Source information:
----

Here is a tiny trained network, its code and every weight. The questions are about switching its units off for an input and a class, where a switched-off unit gives its printed mean instead of its output.

import numpy as np


def w(rows, s, z=0):
    codes = np.array(rows[::2]) - 128.0
    scale = np.full(codes.shape[1], s)
    scale[-1] = z or s
    return codes * scale


def norm(h):
    return h / np.sqrt((h * h).mean(-1, keepdims=True) + 1e-5)


def f(y):
    return np.maximum(y, 0)


def log_softmax(a):
    a = a - a.max(-1, keepdims=True)
    return a - np.log(np.exp(a).sum(-1, keepdims=True))


def net(x, mask):
    res = np.array(x, float).reshape(1, 2) / 4 @ E
    u = 0
    for l in range(3):
        y = f(norm(res) @ A[l][:, :-1].T + A[l][:, -1])
        res = res + np.where(mask[u : u + 7], y, B[l][:, -1]) @ B[l][:, :-1]
        u += 7
    return log_softmax(norm(res)[-1] @ U[:, :-1].T + U[:, -1])


A, B = {}, {}
E = w([
[195,234,69,3,125,1,63,148],'x0',
[241,124,5,87,201,186,195,233],'x1',
],0.0053)
A[0] = w([
[124,56,139,202,122,145,161,198,179],'0.n0',
[105,193,55,169,137,66,86,53,253],'0.n1',
[190,183,135,53,159,106,134,155,166],'0.n2',
[85,135,110,94,157,185,161,217,146],'0.n3',
[152,115,99,2,97,100,166,87,219],'0.n4',
[161,157,119,135,163,124,167,209,220],'0.n5',
[105,90,151,143,98,67,92,191,218],'0.n6',
],0.0048,0.00053)
B[0] = w([
[200,167,203,51,94,167,112,90,244],'0.n0',
[151,127,160,167,72,224,189,74,227],'0.n1',
[91,97,195,83,116,174,127,63,251],'0.n2',
[116,91,163,214,58,115,38,166,205],'0.n3',
[171,88,162,157,81,174,104,142,228],'0.n4',
[35,119,168,212,136,39,185,88,220],'0.n5',
[255,178,140,172,237,139,84,148,182],'0.n6',
],0.0044,0.0035)
A[1] = w([
[170,73,94,110,149,97,145,219,84],'1.n0',
[127,132,158,134,108,126,109,114,98],'1.n1',
[162,135,169,138,89,130,88,139,154],'1.n2',
[133,255,82,82,90,86,84,146,249],'1.n3',
[87,124,127,135,124,97,82,136,10],'1.n4',
[165,156,130,158,165,147,161,181,89],'1.n5',
[96,44,166,155,131,150,181,150,210],'1.n6',
],0.0081,0.0012)
B[1] = w([
[91,151,127,235,126,103,175,109,185],'1.n0',
[113,168,140,169,170,144,194,248,192],'1.n1',
[79,99,34,87,249,48,155,157,212],'1.n2',
[102,64,206,124,109,236,110,98,224],'1.n3',
[94,209,170,178,43,102,254,134,144],'1.n4',
[93,178,135,108,26,57,191,128,169],'1.n5',
[174,130,123,63,143,87,73,100,253],'1.n6',
],0.0053,0.0067)
A[2] = w([
[83,123,168,145,115,128,149,59,158],'2.n0',
[141,98,174,134,43,123,45,89,197],'2.n1',
[108,176,160,96,141,112,115,115,177],'2.n2',
[159,182,39,193,95,133,161,179,163],'2.n3',
[119,198,136,208,83,105,147,151,250],'2.n4',
[121,16,87,159,253,103,153,133,220],'2.n5',
[159,52,148,107,54,253,58,121,159],'2.n6',
],0.0066,0.0012)
B[2] = w([
[254,101,51,135,99,46,161,131,236],'2.n0',
[183,136,60,124,230,202,132,178,220],'2.n1',
[85,74,85,172,66,173,125,170,185],'2.n2',
[111,119,177,196,151,41,26,83,174],'2.n3',
[169,178,76,249,87,57,168,61,201],'2.n4',
[30,230,74,15,15,123,83,213,208],'2.n5',
[157,48,168,9,227,146,7,28,254],'2.n6',
],0.0052,0.0061)
U = w([
[186,33,174,40,195,179,47,75,186],'0',
[174,116,130,252,95,42,152,96,190],'1',
[49,176,81,52,71,108,116,225,160],'2',
[106,155,146,129,185,188,203,152,3],'3',
[88,133,162,137,181,178,169,169,13],'4',
],0.011,0.0051)

Each question gives the input, the list of numbers given to net, and the class t.
The units are the neurons (one row each of A and B). Each row of codes is followed by its name. A weight is (code - 128) times the scale printed after its matrix; where a second scale follows, it is the last column's (A, B and U).
mask holds one flag per neuron, layer by layer. A switched-off neuron (its flag False) gives its mean, the last column of its row in B, instead of its output. The means were averaged over made-up inputs and are rounded, as every weight is.
A unit's drop is (log p(t) with every unit on - log p(t) with that unit switched off) / (log p(t) with every unit on - log p(t) with every unit switched off).
most important unit: the unit with the biggest drop
top k neurons: the k neurons with the biggest drops, biggest first
k most important neurons of layer l: the k neurons of layer l with the biggest drops, biggest first
drop when u is switched off: that unit's drop, to one decimal
input [-5,6], class 1: top 2 neurons	[1.n5 0.n2]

----

The problem: Return the full data above, line for line.

Task result:
Here is a tiny trained network, its code and every weight. The questions are about switching its units off for an input and a class, where a switched-off unit gives its printed mean instead of its output.

import numpy as np


def w(rows, s, z=0):
    codes = np.array(rows[::2]) - 128.0
    scale = np.full(codes.shape[1], s)
    scale[-1] = z or s
    return codes * scale


def norm(h):
    return h / np.sqrt((h * h).mean(-1, keepdims=True) + 1e-5)


def f(y):
    return np.maximum(y, 0)


def log_softmax(a):
    a = a - a.max(-1, keepdims=True)
    return a - np.log(np.exp(a).sum(-1, keepdims=True))


def net(x, mask):
    res = np.array(x, float).reshape(1, 2) / 4 @ E
    u = 0
    for l in range(3):
        y = f(norm(res) @ A[l][:, :-1].T + A[l][:, -1])
        res = res + np.where(mask[u : u + 7], y, B[l][:, -1]) @ B[l][:, :-1]
        u += 7
    return log_softmax(norm(res)[-1] @ U[:, :-1].T + U[:, -1])


A, B = {}, {}
E = w([
[195,234,69,3,125,1,63,148],'x0',
[241,124,5,87,201,186,195,233],'x1',
],0.0053)
A[0] = w([
[124,56,139,202,122,145,161,198,179],'0.n0',
[105,193,55,169,137,66,86,53,253],'0.n1',
[190,183,135,53,159,106,134,155,166],'0.n2',
[85,135,110,94,157,185,161,217,146],'0.n3',
[152,115,99,2,97,100,166,87,219],'0.n4',
[161,157,119,135,163,124,167,209,220],'0.n5',
[105,90,151,143,98,67,92,191,218],'0.n6',
],0.0048,0.00053)
B[0] = w([
[200,167,203,51,94,167,112,90,244],'0.n0',
[151,127,160,167,72,224,189,74,227],'0.n1',
[91,97,195,83,116,174,127,63,251],'0.n2',
[116,91,163,214,58,115,38,166,205],'0.n3',
[171,88,162,157,81,174,104,142,228],'0.n4',
[35,119,168,212,136,39,185,88,220],'0.n5',
[255,178,140,172,237,139,84,148,182],'0.n6',
],0.0044,0.0035)
A[1] = w([
[170,73,94,110,149,97,145,219,84],'1.n0',
[127,132,158,134,108,126,109,114,98],'1.n1',
[162,135,169,138,89,130,88,139,154],'1.n2',
[133,255,82,82,90,86,84,146,249],'1.n3',
[87,124,127,135,124,97,82,136,10],'1.n4',
[165,156,130,158,165,147,161,181,89],'1.n5',
[96,44,166,155,131,150,181,150,210],'1.n6',
],0.0081,0.0012)
B[1] = w([
[91,151,127,235,126,103,175,109,185],'1.n0',
[113,168,140,169,170,144,194,248,192],'1.n1',
[79,99,34,87,249,48,155,157,212],'1.n2',
[102,64,206,124,109,236,110,98,224],'1.n3',
[94,209,170,178,43,102,254,134,144],'1.n4',
[93,178,135,108,26,57,191,128,169],'1.n5',
[174,130,123,63,143,87,73,100,253],'1.n6',
],0.0053,0.0067)
A[2] = w([
[83,123,168,145,115,128,149,59,158],'2.n0',
[141,98,174,134,43,123,45,89,197],'2.n1',
[108,176,160,96,141,112,115,115,177],'2.n2',
[159,182,39,193,95,133,161,179,163],'2.n3',
[119,198,136,208,83,105,147,151,250],'2.n4',
[121,16,87,159,253,103,153,133,220],'2.n5',
[159,52,148,107,54,253,58,121,159],'2.n6',
],0.0066,0.0012)
B[2] = w([
[254,101,51,135,99,46,161,131,236],'2.n0',
[183,136,60,124,230,202,132,178,220],'2.n1',
[85,74,85,172,66,173,125,170,185],'2.n2',
[111,119,177,196,151,41,26,83,174],'2.n3',
[169,178,76,249,87,57,168,61,201],'2.n4',
[30,230,74,15,15,123,83,213,208],'2.n5',
[157,48,168,9,227,146,7,28,254],'2.n6',
],0.0052,0.0061)
U = w([
[186,33,174,40,195,179,47,75,186],'0',
[174,116,130,252,95,42,152,96,190],'1',
[49,176,81,52,71,108,116,225,160],'2',
[106,155,146,129,185,188,203,152,3],'3',
[88,133,162,137,181,178,169,169,13],'4',
],0.011,0.0051)

Each question gives the input, the list of numbers given to net, and the class t.
The units are the neurons (one row each of A and B). Each row of codes is followed by its name. A weight is (code - 128) times the scale printed after its matrix; where a second scale follows, it is the last column's (A, B and U).
mask holds one flag per neuron, layer by layer. A switched-off neuron (its flag False) gives its mean, the last column of its row in B, instead of its output. The means were averaged over made-up inputs and are rounded, as every weight is.
A unit's drop is (log p(t) with every unit on - log p(t) with that unit switched off) / (log p(t) with every unit on - log p(t) with every unit switched off).
most important unit: the unit with the biggest drop
top k neurons: the k neurons with the biggest drops, biggest first
k most important neurons of layer l: the k neurons of layer l with the biggest drops, biggest first
drop when u is switched off: that unit's drop, to one decimal
input [-5,6], class 1: top 2 neurons	[1.n5 0.n2]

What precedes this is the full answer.